Below is a listing. Set down exactly the lines from the one containing "The circuit of" through the one containing "most important unit: the", both ends included, and leave out the rest.

*** Opening of Task input ***

Below is a small trained network, with its code and all its weights. Each question gives an input and a class and asks what happens when units are switched off, that is, made to give their printed mean instead of their output.

import numpy as np


def w(rows, s, z=0):
    codes = np.array(rows[::2]) - 128.0
    scale = np.full(codes.shape[1], s)
    scale[-1] = z or s
    return codes * scale


def f(y):
    return y / 2 * (1 + np.tanh(0.7978845608 * (y + 0.044715 * y**3)))


def log_softmax(a):
    a = a - a.max(-1, keepdims=True)
    return a - np.log(np.exp(a).sum(-1, keepdims=True))


def net(x, mask):
    res = np.array(x, float).reshape(1, 6) / 4 @ E
    y = f(res @ A[0][:, :-1].T + A[0][:, -1])
    res = res + np.where(mask, y, B[0][:, -1]) @ B[0][:, :-1]
    return log_softmax(res[-1] @ U[:, :-1].T + U[:, -1])


A, B = {}, {}
E = w([
[163,213,104,154,77,110,142,103,98,174,125,139],'x0',
[112,220,114,169,154,130,81,176,76,140,64,242],'x1',
[129,139,189,143,124,255,95,159,106,150,162,156],'x2',
[33,105,54,187,103,152,76,103,117,161,195,157],'x3',
[184,114,131,160,119,130,134,137,124,215,138,103],'x4',
[171,128,222,204,176,115,126,112,223,61,124,82],'x5',
],0.0096)
A[0] = w([
[102,104,156,18,137,111,150,130,133,5,105,124,107],'neuron 0',
[135,114,121,51,132,170,136,140,111,151,123,152,101],'neuron 1',
[170,215,178,114,117,124,147,122,125,107,121,128,98],'neuron 2',
[180,64,117,110,125,51,173,115,144,141,114,31,84],'neuron 3',
[155,60,192,143,151,116,127,141,153,122,117,103,1],'neuron 4',
[98,163,55,155,124,44,136,98,146,79,124,120,153],'neuron 5',
[142,123,139,81,124,103,149,118,134,106,122,94,24],'neuron 6',
],0.024,0.0065)
B[0] = w([
[1,59,119,195,110,198,53,123,127,154,202,128,214],'neuron 0',
[62,129,61,102,112,85,140,107,127,105,123,120,186],'neuron 1',
[156,123,194,159,191,2,104,144,170,79,89,157,201],'neuron 2',
[22,63,163,170,139,173,63,119,159,75,150,122,251],'neuron 3',
[66,129,51,77,105,85,121,137,82,151,138,155,196],'neuron 4',
[109,138,61,26,115,84,147,156,71,133,90,164,195],'neuron 5',
[115,229,159,201,87,216,76,106,131,144,178,158,166],'neuron 6',
],0.0072,0.027)
U = w([
[97,98,30,67,86,118,133,144,78,177,113,172,240],'0',
[174,151,180,151,189,79,127,177,148,104,33,204,2],'1',
[98,48,216,217,158,152,79,126,212,76,150,129,189],'2',
[205,58,162,141,68,223,215,56,186,162,190,1,24],'3',
],0.0063)

Each question gives the input, the list of numbers given to net, and the class t.
The units are the neurons (one row each of A and B). Each row of codes is followed by its name. A weight is (code - 128) times the scale printed after its matrix; where a second scale follows, it is the last column's (A, B and U).
mask holds one flag per neuron, in row order. A switched-off neuron (its flag False) gives its mean, the last column of its row in B, instead of its output. The means were averaged over made-up inputs and are rounded, as every weight is.
A unit's drop is (log p(t) with every unit on - log p(t) with that unit switched off) / (log p(t) with every unit on - log p(t) with every unit switched off).
The circuit of an input: a set's keep is (log p(t) with only the set's units on - log p(t) with every unit switched off) / (log p(t) with every unit on - log p(t) with every unit switched off). Starting from all 7 units, units are removed one at a time, each time the one whose removal leaves the highest keep (on an exact tie, the one counted first), for as long as the keep stays at least 0.8.
circuit, biggest first: the units of the circuit, biggest drop first
most important unit: the unit with the biggest drop
k most important neurons: the k neurons with the biggest drops, biggest first
drop of u: that unit's drop, to one decimal
input [-3,0,-5,4,-5,1], class 0: most important neuron	[neuron 5]
input [-7,-6,8,4,-1,0], class 0: 2 most important neurons	[neuron 3; neuron 4]
input [-7,-5,4,5,-4,-5], class 0: 3 most important neurons	[neuron 3; neuron 2; neuron 1]
input [-2,-1,0,5,-4,6], class 0: circuit, biggest first	[neuron 3; neuron 2]
input [5,-8,6,2,-7,-2], class 3: circuit, biggest first	[neuron 3; neuron 5; neuron 4; neuron 2]
input [-1,-1,-7,0,-5,1], class 0: 2 most important neurons	[neuron 5; neuron 2]
input [-2,1,8,0,2,0], class 0: 2 most important neurons	[neuron 3; neuron 2]
input [-5,5,-1,5,6,1], class 0: 4 most important neurons	[neuron 3; neuron 2; neuron 0; neuron 6]
input [2,5,8,-5,0,-6], class 1: circuit, biggest first	[neuron 2; neuron 0]
input [0,-7,-7,4,8,-7], class 2: 2 most important neurons	[neuron 3; neuron 4]
input [1,-2,-6,8,7,5], class 0: 3 most important neurons	[neuron 5; neuron 2; neuron 0]
input [3,4,7,-6,-4,1], class 1: 2 most important neurons	[neuron 3; neuron 2]
input [-7,-1,-2,-2,-1,-6], class 2: 2 most important neurons	[neuron 0; neuron 5]
input [8,8,7,2,6,1], class 1: most important unit	neuron 3
input [6,8,6,2,-3,5], class 1: 2 most important neurons	[neuron 3; neuron 0]
input [5,-6,-2,-3,1,-7], class 2: 2 most important neurons	[neuron 3; neuron 4]
input [6,5,-4,-7,5,5], class 1: 2 most important neurons	[neuron 0; neuron 2]
input [1,1,8,-4,4,8], class 1: drop of neuron 0	0.1
input [2,-6,-3,1,7,-3], class 2: drop of neuron 3	0.6
input [6,6,3,-6,-3,1], class 1: drop of neuron 0	0.0
input [-6,7,2,0,-2,-2], class 0: drop of neuron 6	0.1
input [5,3,-5,1,1,7], class 1: most important neuron	[neuron 2]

*** Close of Task input ***

[Output for this task]:
The circuit of an input: a set's keep is (log p(t) with only the set's units on - log p(t) with every unit switched off) / (log p(t) with every unit on - log p(t) with every unit switched off). Starting from all 7 units, units are removed one at a time, each time the one whose removal leaves the highest keep (on an exact tie, the one counted first), for as long as the keep stays at least 0.8.
circuit, biggest first: the units of the circuit, biggest drop first
most important unit: the unit with the biggest drop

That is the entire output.